- WORK ORDER -
From the line with "[148 136 140" to the line with "176 213 114", retype every line exactly, including those two, and leave out the rest of the data below.

-- RECORD EXTRACTS follows --

In the data rows, the value 128 means zero.
Here are some rows, each followed by its group. Groups can overlap.
[135 139 138 144 150 101 130 131 121 109 121 138 106 141 127 109 118 109
 131 114 124 160 123 151 132 112 117 128 119 106 117 113 121 117 150 138
 131 123 144 130 130 119 111  99 131 126] FL
[132 108 154 121 167 105 119 138 134 110 122 139 126 126 111 125  93 127
 114 110 136 148 139 146 133 128 122 129 115 113 146  98 124 127 147 125
 120 107 133 123 104 108 119  85 135 113] TR
[137 134 140 147 135 123 116 119 128 113 124 125 105 118 125 134 125 123
 133 107 136 146 127 131 126 116 124 132 117 132 115 113 131 138 130 124
 115 141 135 135 127 118 126 122 136 127] CH
[146 151 132 135 110 112 146 114 127 134 113 131 108 151 152 120 147 108
 145 119 134 137 115 116 123 129  98 157 125 133  91 126 146 107 119 122
 148 125 141 136 167 146 114 124 124 141] CH
[160 100 140 121 136 137 106  94 146 116 146 128 116 115 113 151 125 125
 114  98  98 164 152 121 151 125 111 146 114 147 139 111 135 155 107 102
 107 128 127 108 114 114 122 130 146 142] TR
[141  95 152 119 140 134 117 109 136 121 138 140 120 135 118 125 111 119
 130 123 107 157 147 128 148 112 115 148 106 126 126 119 141 141 139 129
 123 118 139 119 132 134 117 112 151 136] TR
[130 125 134 138 122 139 132 107 111 110 109 135 127 112 143 147 131 136
 128 128 156 123 117 124 117 117 122 121 129 123 112 125 123 133 129 112
 119 151 103 137 138 108 132 128 125 116] HZ
[133 124 140 142 145 128 120 112 117 113 129 130 105 117 118 138 120 136
 148 129 139 135 120 111 137 112 119 137 127 125 116 121 133 137 119 126
 131 125 122 136 135 132 135 119 142 123] CH
[135 115 129 166 122 156  89 104 110 102 132 114 144 101 136 171 132 128
 119 120 139 140 135 142 134 123 129 102 135 142 120 120 106 158 106 131
 110 168  91 128 106  95 122 129 157 116] HZ
[119 135 140 137 165 104 122 136 110 109 133 139 127 139 121 112  91 123
 121 119 123 166 115 141 152 107 112 124 106  96 120 115 109 124 152 132
 136 146 133 152 130 130 134  91 145 107] FL
[135  97 116  66 109 120 133 171 186 169 127 126 184 141 154  83 108 108
  91 111 131  95 150 149 102 181 127 136 140 155 172 117 166  87 112  95
 115 103 120 104  99 117 115 136  99 133] JR
[141 126 157 120 154  98 141 136 145 123 117 146 125 147 118 107  99 109
 125 112 136 146 136 148 119 120 116 144 127 112 132 101 151  99 160 128
 133  90 142 118 133 116 108  97 119 132] TR
[122 129 149 144 173 112 138 131 109 104 117 129 122 125 120 137  85 146
 127 120 132 133 120 136 134 115 119 121 112 105 117 113 108 127 146 118
 116 148 120 147 134 102 132 112 144 107] CH
[133 137 159 134 146 121 154 116 127 107 104 135 129 129 135 134 122 137
 134 126 136 134 113 117 121 124 113 144 117 110 113 111 137 127 132 115
 130 128 139 139 162 120 134 121 122 119] CH
[141 121 149 153 139 120 117 123 112 117 123 138 107 129 115 134 115 113
 138 120 136 148 128 139 130 106 118 131 130 126 120 117 128 120 140 147
 124 137 125 125 120 106 119 106 130 135] CH
[108 160 116 141 123 146 146 145 113 154 132 130 104 133  97 134 134 145
 162 160 124  81  97 113 122 112 167 125 149 125 122 167 107 109 136 153
 144 133 137 142 142 148 152 169 102 138] JP
[153 141 142 140 126 111 123 108 125 119 121 133 105 142 135 122 133 109
 129 106 124 166 131 139 128 122 100 135 119 133 112 111 138 121 129 128
 134 129 145 128 147 128 113 112 128 137] FL
[127 139 134 110 140 105 133 131 137 126 130 137 122 153 119 102 104 121
 124 113 114 152 111 123 143 124 112 143 111 110 136 117 134 114 136 116
 142 112 152 137 127 134 138 109 132 123] TR
[126  90 107  78  99 142 110 163 170 174 156 114 186 127 134 108 111 112
 102 117 124 105 154 140 124 172 146 133 147 160 182 129 154 108 101 106
 123 104 110 108  74 110 131 140 113 139] JR
[147  74 119  78 100 130 101 147 200 168 131 115 192 117 133 121 117 114
  86  93 137  96 191 129 118 192 139 131 148 178 184 122 160 132  84 108
 108  91  89  95  74 122  95 151 145 132] JR
[126 116 138 135 154 110 134 124 118  96 118 130 128 127 132 127 102 126
 121 112 125 163 122 136 136 112 116 119  99 105 109 114 115 141 137 125
 126 150 132 134 137 105 123 103 156 111] FL
[124 151 115 152 111 123 126 137 115 123 117 131 110 122 146 121 140 116
 150 138 155 134  94 131 105 123 116 125 138 120  97 130 131 110 120 153
 143 149 136 137 149 131 123 128 129 124] HZ
[143 118 111 123 113 156 107 103 142 135 131 121 135 133 127 164 155 145
 120 134 103 129 164 107 151 132 120 154 122 148 144 144 129 159  98 134
 127 115 134 100 151 157 119 153 147 147] HF
[152  79 115  75  99 134 108 146 189 174 146 123 175 129 137 111 131 101
  90  99 139 102 160 149 108 178 141 140 146 172 176 118 167 107 101 102
 113  95 109  92  80 117 107 145 111 155] JR
[130 137 132 128 135 117 120 153 113  95 131 139 137 111 157 118 129 111
 112 117 140 146 110 161 113 134 116  99 119 129 128 108 123 117 141 106
 119 150 128 125 116 101 125 100 114 111] PG
[108 146 138 138 182 105 144 149 100 100 122 130 102 131 101 122  80 151
 121 118 128 134  94 134 139  99 140 102 116  97 123 119  80 129 160 112
 126 166 136 174 117 100 158 120 142  95] CH
[140 114 140 159 120 160 136 102 125 140 128 128 126  87 103 180 144 144
 147 132 136  86 142 104 129 117 167 116 154 155 135 145 122 145 110 127
 103 135  87 112 118 109 138 172 126 146] JP
[151 135 128 131 106 124 109 101 135 120 124 124 106 141 152 128 156 106
 138 113 124 155 137 126 130 126  93 152 125 147 106 121 153 137 105 137
 138 116 142 124 139 138 106 124 122 144] FL
[ 23 123  59 161 147 227 122 118  75 181 199  70  96 139  35 181 100 235
 187 229  42  99  75  71 231  72 233 127 121  58 118 239  23 211 105 215
 192 205 131 208 136 212 251 182 173  98] JP
[132 122 125 153 126 136 105 109 110 111 137 119 120 104 145 148 143 127
 132 125 132 135 116 133 131 121 129 105 129 127 101 135 115 140 118 133
 119 159 102 133 127 115 128 128 138 119] HZ
[136 127 122 116 128 114 138 135 134 131 120 147 133 135 115 114 135 120
 114 121 117 131 140 126 132 128 136 107 136 131 150 133 122 131 134 121
 121 105 128 104 117 144 126 130 124 125] HF
[140 127 146 116 141 117 136 111 136 122 115 140 114 147 125 117 118 126
 125 114 125 136 132 129 140 124 113 139 116 122 133 117 140 124 142 119
 132 111 141 143 134 131 123 119 138 139] TR
[125 178 157 137 143  80 181 147 110 119  87 162 104 153 127  80 116 116
 146 134 150 126  85 123 109 115 112 141 131  97 104 113 135  75 173 118
 151 114 159 151 162 133 129 112 105 123] CH
[144 131 146 128 138 107 135 116 124 104 114 135 107 134 132 127 133 123
 132 116 132 152 123 125 127 120 110 137 119 120 121 110 140 129 130 120
 130 121 141 128 140 114 109 112 126 128] FL
[129 138 118 131  94 127 126 120 121 128 129 121 136 127 162 125 157 113
 130 125 143 141 122 132 108 135 108 122 128 131 109 130 142 124 120 124
 132 136 121 126 136 128 114 125 123 128] PG
[120 150 138 150 121 124 138 122 106 112 126 125 130 113 144 126 137 126
 137 139 155 126 118 128 114 125 122 113 132 125 105 122 124 113 144 123
 121 145 120 151 135 114 138 124 128 123] HZ
[120 150 116 135 107 117 136 129 109 114 120 140 142 124 160 115 158 116
 126 129 146 138 120 137 108 140 115  97 135 116 110 125 131 121 127 117
 136 128 127 128 135 139 124 116 120 122] PG
[132 116 109  57  78 130 157 144 188 190 133 119 182 155 158  85 142 115
 101 123 119  98 140 117  99 187 129 153 142 154 149 136 185  93  98  89
 142  85 138 116 130 150 118 164  95 146] JR
[136 129 131 145 130 127 113 116 119 118 137 125  99 121 121 141 127 115
 137 109 130 148 123 136 134 117 124 127 119 138 115 123 117 142 119 133
 123 143 132 132 119 112 124 129 144 132] CH
[130 148 135 155 138 126 144 157 125 125 115 144 111 105 104 134 138 127
 143 133 153  87 126 125  99 124 160 109 149 148 140 130 124 114 141 136
 106 123 121 109 115 109 129 151 104 144] JP
[163  91 149 123 104 143  95  92 138 120 135 126 126 118 137 161 148 112
 126 112 115 158 143 115 150 121 103 164 116 148 122 130 141 152  93 142
 124 131 118 115 143 117  90 135 151 142] FL
[115 184 131 149 130  90 155 160 112 109  96 152 112 124 151  93 144 113
 133 128 147 136  90 142  95 130 114 115 135 110 112 111 133  98 148 130
 138 135 145 141 143 121 123 110  86 111] HZ
[128 145 110 145  93 155 128  90 118 140 126 116 115 121 147 152 178 141
 160 142 124 127 109  98 126 118 125 147 127 134 102 153 136 151 101 144
 147 135 130 136 161 155 132 155 121 138] HZ
[143 157 131 150 127 124 157 149 115 135 127 147 122 110 107 142 141 127
 139 118 151  79 124 129 113 121 151 109 157 154 134 134 112  98 131 116
 113 134 108 114 138 108 123 169 106 145] JP
[134 138 127 139 118 139 147 133 130 138 128 137 118 106 106 156 141 143
 144 134 131  91 121 112 119 123 163 118 156 150 136 146 114 130 121 133
 117 135 109 123 124 128 136 168 103 134] JP
[129  83 114  81 115 136 116 164 166 165 160 120 174 124 121 105 103 107
  99 111 125 114 163 154 121 162 152 117 140 154 174 124 143 114 118 113
 114 101 111 106  67 109 125 132 118 141] JR
[ 88 133 107 152 140 163 143 136 104 152 141 116 119 123  87 158 117 173
 163 175 109  89 101 106 150 102 185 113 139 111 129 176  85 147 128 157
 141 152 125 156 137 155 178 172 132 122] JP
[127 120 141 115 149 103 118 142 127 123 133 131 121 149 124  98 105 123
 130 121 117 140 132 133 142 126 115 147 116 110 127 117 133 116 133 138
 135 111 149 141 134 139 126  93 133 121] TR
[116 126 123 109 132 132 144 131 126 129 133 139 136 137 115 127 131 145
 141 146 104 113 128 106 147 124 137 132 130 109 136 142 119 127 130 128
 141 110 139 122 140 153 137 133 122 122] HF
[133 122 158 138 159 112 128 125 125  93 116 127 137 118 136 137 106 133
 112 115 135 144 131 136 125 127 106 130 111 106 119 101 122 139 134 112
 118 141 128 139 138 102 118 102 146 103] FL
[128  90 101  64 101 141 112 162 178 179 153 122 192 124 128 101 117 127
 101 117 109 108 141 124 134 180 147 133 145 153 173 135 152 128  87 104
 134 109 106 108  92 135 133 151 123 131] JR
[149  95 116  72 110 119 128 163 179 167 142 134 169 127 134 108 111 104
  93  97 128  98 158 151 112 172 138 139 147 173 174 113 159 100 102  96
 103  96 111  98  81 104 113 139 106 146] JR
[123 166 132 133 118  97 135 161 101 114 121 140 148 124 154  98 138 101
 135 132 163 129 110 147  99 143 109 102 140 116 117 112 134  90 164 127
 137 120 135 130 131 122 110 101 108 121] PG
[115 151 114 137 115 118 119 139 110 118 129 127 142 133 161 109 139 107
 128 144 139 129 127 140 111 136 113 117 135 119 106 124 137 110 141 145
 136 130 133 137 136 138 114 110 132 126] PG
[128 102 123  64 110 118 136 179 166 172 139 140 185 134 127  76  96 106
 105 121 148  85 140 143 111 170 142 124 139 143 160 121 156  79 135  95
 124  86 118 111  87 123 119 130 113 131] JR
[132 130 137 139 145 114 123 109 118 107 111 131 111 136 131 133 122 130
 132 124 130 158 126 122 124 119 109 132 116 120 115 116 133 135 124 130
 138 133 131 133 139 128 119 107 142 113] FL
[130 143 124 130 101 119 122 127 114 125 127 124 142 128 166 123 142 104
 123 125 141 129 132 145 116 139 102 117 123 132 104 127 127 112 130 128
 136 139 131 138 139 124 110 126 137 124] PG
[137 106 131 131 143 127 102 115 141 123 139 124 123 136 110 133 113 119
 118 118  96 164 150 136 154 128 117 143 116 127 139 120 130 147 117 141
 128 120 135 122 115 123 123 112 157 140] TR
[123 136  94 138  97 132  94 125 113 123 145 106 122 118 153 128 154 114
 132 132 122 143 120 121 137 124 118 111 134 146 115 140 118 142 100 140
 134 147 119 137 110 148 122 127 146 117] PG
[113 138 132 160 137 119 132 130 104 102 114 123 123 117 143 121 125 122
 124 135 152 138 115 133 115 118 125  91 128 114 112 123 109 127 151 131
 118 152 110 145 123 107 132 111 133 114] HZ
[135 127 111 142 105 127 107 113 123 123 118 125 134 123 157 137 143 114
 110 116 165 128 135 148 108 136 113 107 134 131 119 120 131 131 128 123
 125 146 100 133 115 112 112 121 148 129] PG
[130 136 137 111 128 124 150 126 132 136 116 145 126 143 122 118 150 127
 129 140 122 120 145 118 120 123 133 131 128 128 141 135 140 118 150 129
 132  87 144 109 140 155 121 125 106 133] HF
[122 121 110 131 100 142 107 131 121 116 120 115 141 117 168 139 140 129
 111 132 135 141 129 132 123 132  98 113 125 140 119 122 127 138 112 127
 124 150 121 118 129 127 118 122 140 116] PG
[ 65 146 112 153 136 170 166 128 107 163 136 105 114 139  80 140 115 174
 174 204 109  84  94  86 157  92 189 125 139  89 112 188  80 136 146 178
 165 150 139 174 148 174 195 166 139 117] JP
[152  92 153 127 124 127 101 111 133 119 147 131 121 128 115 136 120 111
 127 115 118 156 161 123 150 119 124 137 125 150 144 115 140 141 127 131
 120 106 134  99 105 119 116 107 154 144] TR
[ 27 119  59 154 152 241 109 102 104 190 172  62  95 138  47 195 121 255
 182 230  62  92  72  61 208  89 217 167 116  76 132 222  53 232  83 210
 181 193 135 200 153 223 245 193 144 102] JP
[134 137 150 143 136 122 133 105 124 108 123 130 103 134 131 139 129 128
 137 125 135 150 126 121 130 116 105 144 111 114 111 115 134 133 141 132
 133 114 141 140 145 134 116 108 141 125] FL
[119 119 114 140 134 137  89 137 108  97 141 121 143  99 138 135 121 126
 102 116 144 143 129 158 125 130 134  89 119 131 136 116 111 146 141 121
 102 156 109 131  86 100 129 102 142 107] PG
[157  89 143 135 111 162  98  67 142 117 140 108 123 114 140 172 158 124
 121 117 114 164 164 125 140 128 108 153 115 151 125 125 154 174  99 124
 117 128 121 105 137 130 111 127 155 148] FL
[144 148 134 140 127 128 143 140 121 128 119 145 112 106 110 130 126 117
 147 134 145  84 129 121 104 114 149 118 159 154 122 138 126  97 156 132
 103 122 116 106 128 115 124 158  97 149] JP
[127 126 116 133 120 132 105 128 122 113 133 123 141 102 156 138 144 126
 111 116 136 141 127 135 122 136 114 116 129 134 126 117 127 143 111 112
 114 159 111 133 120 119 125 126 138 111] PG
[144 117 135 116 145 111 132 120 137 125 127 144 123 130 123 121 108 135
 122 104 107 153 128 122 151 128 110 144 113 120 138 105 135 133 117 105
 133 124 144 125 131 120 128 118 142 118] TR
[118 160 109 152 127 109 137 145  94 111 125 136 114 120 136 128 128 131
 140 121 158 120  84 129 128 119 131  96 138 117 112 126 100 114 125 120
 136 166 117 155 123 114 139 123 130 113] HZ
[130 148 147 134 127  96 137 129 117 111 113 133 109 150 138 109 132 112
 144 135 132 150 125 123 122 113 104 140 121 116  99 120 137 108 147 141
 151 117 154 138 153 141 108 105 122 127] FL
[142  80  93  72  66 153  95 152 177 197 169 110 169 139 131 106 132  98
 114 116 104 115 169 131 135 164 146 140 153 180 172 148 160 118  85 128
 140  94 114  85  81 152 115 156 122 160] JR
[138 102 153 141 157 129 127 106 118 105 119 140 109 113 119 147 107 132
 137 117 137 144 124 128 130 106 122 126 114 124 120 113 130 137 140 125
 115 139 123 120 142 112 121 114 143 129] CH
[127 118 135 155  92 169 114  87 113 139 140 103 123 104 132 183 173 138
 172 150 136 131 117 107 122 124 139 143 130 120  96 148 145 162 115 164
 154 135 116 131 164 141 123 143 136 137] HZ
[136 111 143 142 151 120 109 121 117 105 125 129 122 121 124 132 108 125
 124 122 131 154 133 139 138 119 111 132 112 121 120 106 120 136 137 130
 121 137 126 133 120 105 126  97 152 115] FL
[125 167 125 151 109 128 143 124 110 126 116 125 121 125 159 132 153 123
 145 133 148 119 103 125 110 124 115 134 132 130  99 128 130 120 126 125
 137 151 130 147 158 124 127 137 122 133] HZ
[139 133 142 152 127 145 143 121 133 132 114 138 114 101  99 156 141 138
 133 120 154  87 138 114 101 123 163 107 155 160 154 130 125 128 126 120
  93 127 100 113 107 106 140 172 117 152] JP
[137 136 153 135 114 121 141 106 126 127 116 126 108 138 138 126 136 118
 146 134 131 127 131 123 130 117 112 152 127 125 102 129 135 116 138 132
 141 119 135 140 150 127 119 117 123 135] CH
[135 130 129 146 140 154 127 131 122 134 138 131 121  97 103 168 132 149
 133 134 131  86 124 117 134 115 162 118 141 148 141 145 105 141 117 128
 102 145 108 124 123 104 141 162 124 137] JP
[128 113 131 150 127 139 118  97 122 125 144 110 104 121 108 143 126 131
 133 117 120 157 122 126 141 109 136 121 118 130 114 131 119 151 119 134
 128 155 128 139 115 118 148 134 152 133] CH
Which 5 groups are nearest to each row below, nearest first, going by the average distance to the group's rows?
[149 109 141 121 136 128 117 105 143 118 137 120 121 127 128 142 123 127
 123 107 118 151 148 129 137 131 113 148 116 135 136 111 145 149 123 119
 120 112 138 120 123 119 112 122 139 136] ~ TR FL HF CH PG
[136 130 131 155 102 141 106 111 105 113 126 115 126 112 144 150 152 122
 128 139 145 135 132 122 126 129 115 119 133 147 105 130 122 142 109 132
 121 149 113 127 136 119 124 124 139 131] ~ PG HZ FL CH HF
Which 5 groups are nearest to each row below, nearest first, going by the distance to the group's nearest row?
[136 152 111 148  88 123 119 118 100 128 135 122 102 130 149 129 156  92
 145 128 144 132 117 131 118 112 119 115 142 136  88 139 127 117 134 149
 144 134 122 135 134 136 109 130 124 149] ~ HZ PG CH FL JP
Which 4 groups are nearest to each row below, nearest first, going by the distance to the group's nearest row?
[118 160 148 149 154 108 135 140 114 116 111 131 111 130 117 118 106 128
 136 132 131 133 116 125 128 117 120 127 118 105 115 120 117 115 143 140
 140 139 140 155 139 121 131 116 143 113] ~ CH FL HZ TR
[142 105 125  74 103 120 134 165 176 174 145 125 180 147 133  91 114 106
 102 132 148  90 160 139 109 178 144 143 143 153 167 123 157  88 120  98
 123  83 116 113  93 119 115 135 100 143] ~ JR HF TR PG
Which 5 groups are nearest to each row below, nearest first, going by the distance to the centre of the group?
[146 126 159 138 149 112 139 111 112 101 117 142 117 126 128 126 122 119
 123 113 135 154 140 130 137 120 114 116 115 125 112 105 128 122 153 103
 118 124 127 131 130 111 127 100 138 124] ~ FL CH TR PG HZ
[137 160 115 136  86 138 132 105 127 129 117 118 108 134 162 140 188 124
 146 135 129 126 123 101 121 126 104 158 131 153 100 141 146 131 102 125
 134 129 137 127 170 156 119 151 105 138] ~ HZ HF PG FL CH
Which 4 groups are nearest to each row below, nearest first, going by the distance to the centre of the group?
[161 129 141 124  95 108 119 131 132 103 115 131 147 120 198 121 169  94
 113 122 150 131 156 146 103 146  87 135 138 160 117 105 159 108 117 118
 118 120 131 105 151 103  77 115 112 136] ~ PG FL HZ TR
[124 132 116 134 124 128 110 130 114 106 129 128 145 112 150 126 135 127
 110 122 144 130 129 136 120 136 115 105 124 128 125 117 124 136 126 108
 113 147 115 136 123 117 126 118 137 110] ~ PG HZ FL CH
Which 4 groups are nearest to each row below, nearest first, going by the average distance to the group's rows?
[148 136 140 113 142 116 123 141 140 123 109 147 134 127 127 124 138 135
 113 122 138 110 146 129 116 142 124 124 134 143 157 112 141 121 132 113
 109  91 137  95 134 132 109 122 112 131] ~ HF TR PG FL
[ 43 138  35 147 115 238 117  76 109 212 183  72  80 157  50 197 149 232
 187 217  43  97  66  56 219  81 213 166 119  90 121 251  55 220  73 208
 199 195 134 202 155 236 232 228 162 130] ~ JP HF HZ CH
[129 149 151 127 136 110 163 109 130 118  92 135 123 149 155 117 136 135
 140 136 130 137 114 115 109 132  92 175 106  99  98 113 153 115 133 118
 143 115 154 143 188 138 118 116 115 114] ~ FL CH TR HF
[139  82 158 119 146 145 124  99 137 119 148 125 131 118 107 141 107 130
 125 116 101 169 148 127 155 119 131 135 109 128 137 116 142 150 126 114
 122 123 125 121 112 116 131 114 152 127] ~ TR FL CH HF
[144 120 129 126 145 125 137 123 137 117 118 148 135 128 122 139 135 130
 125 124 121 121 148 139 128 133 122 135 127 132 147 121 136 133 129 133
 112 101 132  95 135 127 110 132 116 139] ~ HF TR FL CH
[150 121 134 120 136 123 117 133 127 116 135 144 134 114 109 136 131 124
 114 114 124 119 160 126 130 131 138 105 133 146 153 118 121 134 138 116
 101  95 128  94 104 125 113 132 135 139] ~ HF TR PG FL
[126 126 128 137 114 123 120 135 116 115 120 126 140 125 153 120 143 111
 120 134 154 139 127 147 108 136 115 120 130 125 126 115 127 120 140 130
 119 129 124 121 128 117 118  98 124 122] ~ PG FL HZ CH
[ 58  77  35 160 110 255  71  36 111 199 202  45  89 122  38 255 162 255
 181 217  13 113 113  42 250  79 219 177 104 120 133 255  47 255  30 218
 176 213 114 169 152 226 232 232 198 124] ~ JP HF HZ CH
[129  80 120  77 142 122 124 184 169 145 140 125 193 116 125 104  83 127
  61  97 122 107 155 161 119 173 147 106 141 155 188 106 123 117 115  85
  91 127 102 107  56  79 128 126 117 115] ~ JR TR PG HF
[141  95 146 130 144 129 101 120 133 117 137 131 122 120 104 129 108 127
 123 111 122 156 156 133 145 119 133 127 123 132 148 109 134 145 138 127
 117 115 133 114 101 115 131 101 147 127] ~ TR FL CH HF
[134 130 126 113 148 120 135 134 130 118 129 139 141 129 125 131 124 137
 105 116 114 129 153 137 134 131 133 103 125 128 150 124 118 140 140 113
 114 108 123 107 121 129 122 128 125 120] ~ HF TR PG FL
[132 109 143 150 153 127 115 105 116  95 128 118 112 122 118 137 121 127
 134 124 116 162 136 139 137 112 119 125 115 120 127 114 120 152 132 127
 111 132 138 131 124 107 132 108 144 124] ~ FL TR CH PG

-- RECORD EXTRACTS concluded --

- COMPLETED TASK -
[148 136 140 113 142 116 123 141 140 123 109 147 134 127 127 124 138 135
 113 122 138 110 146 129 116 142 124 124 134 143 157 112 141 121 132 113
 109  91 137  95 134 132 109 122 112 131] ~ HF TR PG FL
[ 43 138  35 147 115 238 117  76 109 212 183  72  80 157  50 197 149 232
 187 217  43  97  66  56 219  81 213 166 119  90 121 251  55 220  73 208
 199 195 134 202 155 236 232 228 162 130] ~ JP HF HZ CH
[129 149 151 127 136 110 163 109 130 118  92 135 123 149 155 117 136 135
 140 136 130 137 114 115 109 132  92 175 106  99  98 113 153 115 133 118
 143 115 154 143 188 138 118 116 115 114] ~ FL CH TR HF
[139  82 158 119 146 145 124  99 137 119 148 125 131 118 107 141 107 130
 125 116 101 169 148 127 155 119 131 135 109 128 137 116 142 150 126 114
 122 123 125 121 112 116 131 114 152 127] ~ TR FL CH HF
[144 120 129 126 145 125 137 123 137 117 118 148 135 128 122 139 135 130
 125 124 121 121 148 139 128 133 122 135 127 132 147 121 136 133 129 133
 112 101 132  95 135 127 110 132 116 139] ~ HF TR FL CH
[150 121 134 120 136 123 117 133 127 116 135 144 134 114 109 136 131 124
 114 114 124 119 160 126 130 131 138 105 133 146 153 118 121 134 138 116
 101  95 128  94 104 125 113 132 135 139] ~ HF TR PG FL
[126 126 128 137 114 123 120 135 116 115 120 126 140 125 153 120 143 111
 120 134 154 139 127 147 108 136 115 120 130 125 126 115 127 120 140 130
 119 129 124 121 128 117 118  98 124 122] ~ PG FL HZ CH
[ 58  77  35 160 110 255  71  36 111 199 202  45  89 122  38 255 162 255
 181 217  13 113 113  42 250  79 219 177 104 120 133 255  47 255  30 218
 176 213 114 169 152 226 232 232 198 124] ~ JP HF HZ CH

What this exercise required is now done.